_Exercise goal_.
Reproduce exactly, and nothing but, the lines between the one with "A: line(4) and line(10)" and the end of the entries, both ends included.

_Provided entries_.
Each row below holds a small network's activations on one input, seen along a few directions.
In each table, some parts of the input vary, and every possible input appears once, in random order.
A made-up example of a description, with smaller parts first: ring(8) and (point or ring(9) or (values(3) and line(6))).
Shared parts are said once, and a part with two or three values counts as separate values.

Rows:
R1: [ 15  10  -5  11 -11  20 -21  -2   0  -9   9  14 -11  12   1  -8   5]
R2: [ 10  14  -1   7 -14   0  -6  -3   1 -10   0   6 -15   0  -3  -5   0]
R3: [-22 -46  14  32   1  -3  50  27   0  14  53  -9  28   6  14  27  16]
R4: [ 10  18  -2  12 -14  -3  -6  -4   2  -9   2   8 -14   3   0  -9   2]
R5: [-10   6   2 -17  18 -26  12  -5  -4   6 -27 -16   5 -21  -6   6 -14]
R6: [ 10  15  -4  11 -14   5 -10  -4   3  -7   3   9 -11   7   2 -11   4]
R7: [ 13  20 -10  17 -17  13 -13  -2   3  -9  14  15 -10  16   6 -14   7]
R8: [ -3  -3  -1 -16  19  -8  -3  -4  -2   6 -15  -7  11  -6  -1   2  -8]
R9: [-10  -2  -3 -19  15 -13   3  -3  -3   7 -19  -8  12 -11  -3   4  -8]
R10: [  3   2   5  -9  -4  -5  -1  -2  -2  -4  -9  -2 -10  -8  -8  -1  -3]
R11: [ -1  -4   1 -16   4   4  -6  -2   0   2  -6   0   1  -2  -6   1  -2]
R12: [ -1  -7  -1 -16  12   1  -7  -3   2   4 -10  -4   6  -3  -4   1  -4]
R13: [  3   7   4   0  -8  -1  -4  -2  -1  -6  -6   2 -14  -2  -7  -3  -2]
R14: [-11   3   0 -18  17 -19   8  -5  -3   9 -26 -14   8 -17  -4   4 -11]
R15: [  5  -4   2 -10   6   9 -12  -1   1   0  -4   3   1   3  -2   1   0]
R16: [ -8  -2   0 -18  10 -10   3  -4   1   7 -21 -10   4 -14  -7   3  -7]
R17: [ 16  14  -7  15 -10  17 -20  -4   1  -8  12  16 -10  16   4 -12   7]
R18: [ -8   1   2 -17  11 -17   7  -4   0   5 -22 -12   0 -18  -9   5 -10]
R19: [-22 -49  13  32   0   3  44  27   1  15  53  -9  30  10  16  25  19]
R20: [  3   4   3  -1  -9   6  -8  -2   1  -3  -5   3 -10   2  -5  -5   0]
R21: [-23 -53   9  32  -1  10  41  28  -1  12  60  -4  33  16  18  25  22]
R22: [-12   7  -1 -16  21 -26  13  -7  -3  10 -29 -17   7 -20   0   4 -15]
R23: [  9  -4   0  -3  -3  14 -15   1   0  -6   0   7  -3   6  -1  -3   4]
R24: [ -1   3   6 -15   5  -9   2  -5  -1   1 -13  -7  -6 -12  -9   3  -8]
R25: [ -8  -7  -3 -18   9  -4  -1  -1   0   6 -14  -5   7  -8  -6   3  -4]
R26: [  9  11  -7  11 -14  11 -15  -2   3  -8  10  14  -7  13   3 -11   6]
R27: [  9  11  -2   7 -15   8 -10  -2   2  -7   1   7 -12   4  -1  -7   2]
R28: [  9   7  -5   6 -15  14 -15   0   1  -9   8  12  -8  10   0  -8   4]
R29: [ -2   0   4 -16   4  -2  -2  -4   1   4 -12  -6  -2  -8  -6   2  -5]
R30: [ 13  24  -7  17 -16   7  -8  -4   3  -8   7  10 -14  10   6 -14   5]
R31: [ 13  27  -6  18 -16  -2  -3  -4   2 -11   6   8 -17   6   3 -12   2]
R32: [ -4   1  -2 -14  23 -15   3  -6  -2   7 -18 -10   9  -9   2   2 -11]
R33: [  9   2   0   6  -7  17 -18   1   1  -7   4  12  -7  12   0  -5   5]
R34: [  2  -1   3 -10  -5   3  -5  -2   0  -2  -8  -1  -6  -4  -6  -2  -1]
R35: [ 19  22 -10  21 -12  19 -19  -4   1 -10  16  17 -12  18   7 -15   8]
R36: [-12   2  -4 -17  20 -20   9  -5  -4   9 -22 -11  10 -14   0   4 -12]
R37: [-12  10   1 -15  23 -33  17  -7  -4   8 -30 -19   3 -24  -2   6 -18]
R38: [  2  -5   0 -10  -5   8  -9   0  -1  -3  -2   4  -3   2  -5  -3   2]
R39: [  3   0  -1  -1  -9  12 -12   0   0  -5   2   9  -6   8  -4  -5   2]
R40: [-15 -52  12  35   2  17  35  26   1  10  61  -2  31  21  20  22  22]
Q: Changing only one part turns R29 into R11. The same change can be made to R14. Which row results?
A: R9
Q: What do these inputs look like to the network?
A: line(4) and (point or line(9))
Q: Which other rows agree with R40 in the line(4) part? List them by row number.
A: R1, R8, R12, R15, R17, R23, R32, R33, R35
Q: Start at R17 and move only the line(4) part, one step at a time. The first step leads to R26. Which rows follow, in order?
A: R6, R4
Q: Which other rows agree with R13 in the line(4) part? List them by row number.
A: R2, R3, R4, R5, R10, R18, R24, R31, R37

Rows:
R41: [  4  20  -2 -22   3 -12 -12 -13  -1  -3 -32  -3 -13 -14 -12  -8 -12]
R42: [-11 -26   7  17  -3   3  23  15  -1   4  30  -3  13   6   6  14  10]
R43: [-10 -31   7   5   4  12  13  12  -1   7  23  -2  16   7   6  12  10]
R44: [  6  33  -9   0   2 -18  -2 -12   0  -3 -21  -3 -12 -10   0 -10 -11]
R45: [  4  30  -6  -4   0 -16  -3 -11  -1  -2 -24  -4 -12 -12  -3 -10 -10]
R46: [  6  18  -6 -30  11  -5 -25 -15  -1  -2 -40  -1  -8 -12 -11  -9 -14]
R47: [  2  22  -3 -17   1 -14  -9 -11  -2  -4 -30  -3 -13 -13 -10  -7 -13]
R48: [ -9 -30   3   3   7  14   6  11   0   8  22   0  21  12   6  10  10]
R49: [-10 -29   9  12  -1   6  19  14   0   6  27  -3  13   5   4  13  10]
R50: [ 12  -8  -2  33 -29  32  -9  11   4 -11  45  22  -5  29   9  -6  23]
R51: [-10 -30   5   5   5  13   9  12   0   8  23  -1  18   9   6  12   9]
R52: [ -8 -15   3  34  -1  -4  31  14   0   5  40  -2  15  11  17  10  11]
R53: [-10 -23   8  25  -4   0  27  15   1   5  32  -4  12   7  10  13  11]
R54: [ -9 -19   5  31  -3  -2  29  15   0   5  36  -3  15   9  14  11  12]
R55: [  6  20  -2 -27   6 -10 -15 -13   0  -3 -35  -4 -11 -15 -12  -7 -13]
R56: [ 29  40  -9  -1 -20  20 -44 -16   2 -19 -16  21 -33  11  -8 -26  -2]
R57: [  4  26  -2 -10  -1 -16  -5 -11   1  -3 -28  -4 -15 -13  -6  -9 -11]
R58: [ -9 -30   8   9   1   8  17  13   1   7  26  -3  15   6   4  14  10]
R59: [  6  17  -4 -30   9  -6 -21 -14  -2  -3 -38  -2 -10 -13 -11  -8 -14]
R60: [  7  18  -8 -32  14  -4 -28 -15  -1  -2 -40   1  -7 -10 -11 -10 -14]
Q: Changing only one part turns R45 into R54. The same change can be made to R55. Which row results?
A: R58
Q: What do these inputs look like to the network?
A: values(2) and (point or line(9))
Q: Change only the values(2) part in R48. List by row number the other rows that result.
A: R60

Rows:
R61: [ 22  28  -1 -13   7  14 -47 -22  -3  -6 -36   8 -22   0  -7 -22  -9]
R62: [ -5 -31   9  17  -6   9  23  17  -3   0  29  -3   2  -4   4  18  11]
R63: [-13  -2   5  -7  19 -27  30  -5   4  17  -5 -21  11 -15   7   5 -11]
R64: [ 20  59  -4  -5 -26 -13 -15 -18   7 -19 -26   9 -48  -6 -16 -22 -10]
R65: [  8  -5   3 -40  26  -4 -19 -10 -10  -1 -23  -2   3  -9 -14   5 -12]
R66: [ 29  40  -3 -27 -32  21 -50 -22  -1 -20 -26  21 -44   0 -22 -29  -9]
R67: [ -8 -18   2 -30  20   5  -1  -7   3  14  -8  -8  10  -1  -2   2  -2]
R68: [ 15  44  -2   9  10 -18 -13 -18   3  -3 -37  -2 -25  -8   1 -16 -15]
R69: [  0 -33  11  13  -7  17  12  17   7   2  26  -4   8   2   2  20  10]
R70: [  5 -22  -2  22  -5  37  -3  11   5   3  44  13  13  30   8  -4  24]
R71: [ -1  -5   3  52 -10   4  27  13  -2  -2  61   9  13  26  28   8  17]
R72: [ 27  49  -7 -20 -36   5 -42 -17   7 -20 -30  17 -42  -7 -20 -25  -6]
R73: [  2 -20  -6  39 -16  18   1  17   7  -5  54  18  18  34  19   6  19]
R74: [-27 -15   0  -1   3 -14  20   7  -5  10   0  -9  10 -13  -8  12  -2]
R75: [-20 -16   3  -6   3  -5  11   6   4  15  -5  -6  15 -10  -9  16   0]
R76: [  5  24 -16 -33  18  12 -33 -17  -7   1 -37   1   2  -1   2 -14 -13]
R77: [ 0 -3  0 42 -9  4 31  9  1  7 47 -4 12 13 20  2 19]
R78: [ -3 -19  18  26  -2   2  38  14  -1   5  34 -15   3  -6  10  21   7]
R79: [  4 -25  -1  33  -5  37  -8  16   2  -7  58  26  15  44  16   3  19]
R80: [-16 -13  -4 -17  14 -21  16  -4   1  10  -8 -14  10 -14   1   2  -5]
R81: [  0 -38  14   6   2  35   2  14   3   0  31   1   4  11  -1  16  11]
R82: [-19 -22   5 -13  10  11   1   4  -3  15  -1  -3  10   1 -11  13   1]
R83: [  5   2   1 -33  20 -19 -10  -6  -1  -3 -28  -5   8 -18 -12   6 -11]
R84: [-16 -18  22  15  -9 -13  36  14  -4   4  11 -15   6  -4   6  12   4]
R85: [ 15  32 -10   1   4  -9 -27 -20  -2 -12 -39   4 -24  -8  -6 -19 -11]
R86: [  4  30 -19 -26  13  -3 -24 -12   1   2 -42  -1   6 -10   3 -11 -12]
R87: [ -9 -13   0 -23  13 -11   8  -4  10  14 -12 -11  15 -12   0   5  -2]
R88: [ -2 -18  -6  44 -13  10  13  17  -5  -7  56  21  13  28  22   4  19]
R89: [  0  11   5 -17  27 -36  13  -5  -6   1 -22 -13   3 -19  -7   8 -21]
R90: [ -1   0  -4 -26  21 -28  -2  -6 -10  -6 -24  -7   3 -19 -12   4 -16]
R91: [-24  -4   9   9   8 -20  34   4  -3  16   2 -17  11 -14  -2  16  -6]
R92: [-18 -30  13   5 -13  -7  22  16  -6  -3   8  -5   5  -3   0   8   7]
R93: [ -3  28 -24 -18  13 -13 -14 -13  -6  -3 -39  -3   1 -10   2 -13 -17]
R94: [  3 -17  -6  28 -15  18   5  14   9   5  39   5  16  20  12   0  23]
R95: [-10 -37  17  -6  -7  18   3  14  -2   1   7   0   5  11  -3   8   9]
R96: [ 21  34  -4  -7   2   0 -37 -18   5  -6 -41   6 -19  -8  -6 -18  -8]
R97: [ 21  48 -12 -13 -34  -3 -30 -20   1 -26 -28  15 -46  -7 -22 -26  -8]
R98: [  0 -16  -8  33 -13  10  17  14  -2   3  42   8  11  14  14  -2  23]
R99: [-11 -30  15   0 -14   2  12  16   3   0   4  -4  10   1  -1  11   9]
R100: [ -2  39 -17 -10  19 -21   2 -12  -2   5 -37  -9   0 -10   8 -10 -22]
Q: What do these inputs look like to the network?
A: line(4) and line(10)
Q: Changing only the line(4) part turns R86 into R76. The same change can be made to R83. Which row results?
A: R65
Q: Start at R71 and move only the line(4) part, one step at a time. The first step leads to R88. Which rows follow, in order?
A: R73, R79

_Solution to the exercise_.
A: line(4) and line(10)
Q: Changing only the line(4) part turns R86 into R76. The same change can be made to R83. Which row results?
A: R65
Q: Start at R71 and move only the line(4) part, one step at a time. The first step leads to R88. Which rows follow, in order?
A: R73, R79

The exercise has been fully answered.